» **Work order**
Set down the material exactly. Keep every line.
———
Below is a small trained network, with its code and all its weights. Each question gives an input and a class and asks what happens when units are switched off, that is, made to give their printed mean instead of their output.

import numpy as np


def w(rows, s, z=0):
    codes = np.array(rows[::2]) - 128.0
    scale = np.full(codes.shape[1], s)
    scale[-1] = z or s
    return codes * scale


def f(y):
    return np.maximum(y, 0)


def log_softmax(a):
    a = a - a.max(-1, keepdims=True)
    return a - np.log(np.exp(a).sum(-1, keepdims=True))


def net(x, mask):
    res = np.array(x, float).reshape(1, 6) / 4 @ E
    y = f(res @ A[0][:, :-1].T + A[0][:, -1])
    res = res + np.where(mask, y, B[0][:, -1]) @ B[0][:, :-1]
    return log_softmax(res[-1] @ U[:, :-1].T + U[:, -1])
———
» **Exercise answer**
Below is a small trained network, with its code and all its weights. Each question gives an input and a class and asks what happens when units are switched off, that is, made to give their printed mean instead of their output.

import numpy as np


def w(rows, s, z=0):
    codes = np.array(rows[::2]) - 128.0
    scale = np.full(codes.shape[1], s)
    scale[-1] = z or s
    return codes * scale


def f(y):
    return np.maximum(y, 0)


def log_softmax(a):
    a = a - a.max(-1, keepdims=True)
    return a - np.log(np.exp(a).sum(-1, keepdims=True))


def net(x, mask):
    res = np.array(x, float).reshape(1, 6) / 4 @ E
    y = f(res @ A[0][:, :-1].T + A[0][:, -1])
    res = res + np.where(mask, y, B[0][:, -1]) @ B[0][:, :-1]
    return log_softmax(res[-1] @ U[:, :-1].T + U[:, -1])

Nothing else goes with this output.